=== Stored data ===

Turns in one plane each, and the order they were made in; the first pair answered:
k_360:
[-10 -11 -28  15  -7   1 -16  -2] => [-16  -2 -20   5 -18   4 -14 -10]
[-29  -7  48   6  33  -3  20  19] => [-40  -8  41   2  26  -6  11  22]
[-13  10  28 -22 -11 -20  -2   3] => [  4   6  39 -17  -7 -11  12  -1]
[ 12  -4  -7  -4  22 -12  11 -33] => [  1  -3 -16  -1  28 -20   6 -26]
k_58:
[ 30 -13  31 -15   3 -14  23  -9] => [ 17   1  43  -7  -2   7  28 -18]
[-15 -16 -18  15  26  20   7 -29] => [ -2 -33 -31  -8  24  -7   5 -30]
[ 11  -7 -16  -7 -13 -10  -7  15] => [ -2  12  -4  -4 -24   9  -5   3]
[-15   8  17  12  -4  28  10 -29] => [  0 -22  -6  22  37   2   4   2]
k_871:
[ 38  24  -9  -2 -12  -4  23  12] => [ 16  25 -29  -1 -14 -13  -3  25]
[  8   2 -11 -15  14  -2   6 -11] => [  0  -1 -17  -9  10  -4   0  -7]
[  9   5 -34  19  -7  21  -6 -14] => [-28 -11 -12  -2  13  -9 -10  33]

Each pair is 2 to 4 turns apart.
[-28  33 -11  -2 -47 -15 -22  27] => [ 24  31   9   8 -53  21  21 -16]  k_871, k_871
[-20   3   5 -10 -11 -33  -9  35] => [ 16  22  26 -15 -37  -1  12  -8]  k_360, k_871
[-18  -7 -30  -2  30 -18 -23  -4] => [ -7 -19   5 -18  43 -26  -4   3]  k_871, k_360
[-16 -15 -13  30  27  -8  -4  -6] => [-27 -19  -3  16  25 -22  -3   4]  k_871, k_360
[-27 -23   3 -50   1 -34 -21   5] => [ 29 -15  32 -23   9  16  29 -41]  k_871, k_360, k_58
[-19  -8 -22  -5  12 -30 -15  25] => [ -3  -5 -45  13   8 -16 -14   8]  k_871, k_360, k_871, k_871
[  7 -15   0   6  32 -15   4  24] => [  4   8  -1  24   9  29  13 -13]  k_58, k_871, k_58, k_360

===

■ What is required
Faithfully reproduce all of the records, character for character.

■ Exercise result
Turns in one plane each, and the order they were made in; the first pair answered:
k_360:
[-10 -11 -28  15  -7   1 -16  -2] => [-16  -2 -20   5 -18   4 -14 -10]
[-29  -7  48   6  33  -3  20  19] => [-40  -8  41   2  26  -6  11  22]
[-13  10  28 -22 -11 -20  -2   3] => [  4   6  39 -17  -7 -11  12  -1]
[ 12  -4  -7  -4  22 -12  11 -33] => [  1  -3 -16  -1  28 -20   6 -26]
k_58:
[ 30 -13  31 -15   3 -14  23  -9] => [ 17   1  43  -7  -2   7  28 -18]
[-15 -16 -18  15  26  20   7 -29] => [ -2 -33 -31  -8  24  -7   5 -30]
[ 11  -7 -16  -7 -13 -10  -7  15] => [ -2  12  -4  -4 -24   9  -5   3]
[-15   8  17  12  -4  28  10 -29] => [  0 -22  -6  22  37   2   4   2]
k_871:
[ 38  24  -9  -2 -12  -4  23  12] => [ 16  25 -29  -1 -14 -13  -3  25]
[  8   2 -11 -15  14  -2   6 -11] => [  0  -1 -17  -9  10  -4   0  -7]
[  9   5 -34  19  -7  21  -6 -14] => [-28 -11 -12  -2  13  -9 -10  33]

Each pair is 2 to 4 turns apart.
[-28  33 -11  -2 -47 -15 -22  27] => [ 24  31   9   8 -53  21  21 -16]  k_871, k_871
[-20   3   5 -10 -11 -33  -9  35] => [ 16  22  26 -15 -37  -1  12  -8]  k_360, k_871
[-18  -7 -30  -2  30 -18 -23  -4] => [ -7 -19   5 -18  43 -26  -4   3]  k_871, k_360
[-16 -15 -13  30  27  -8  -4  -6] => [-27 -19  -3  16  25 -22  -3   4]  k_871, k_360
[-27 -23   3 -50   1 -34 -21   5] => [ 29 -15  32 -23   9  16  29 -41]  k_871, k_360, k_58
[-19  -8 -22  -5  12 -30 -15  25] => [ -3  -5 -45  13   8 -16 -14   8]  k_871, k_360, k_871, k_871
[  7 -15   0   6  32 -15   4  24] => [  4   8  -1  24   9  29  13 -13]  k_58, k_871, k_58, k_360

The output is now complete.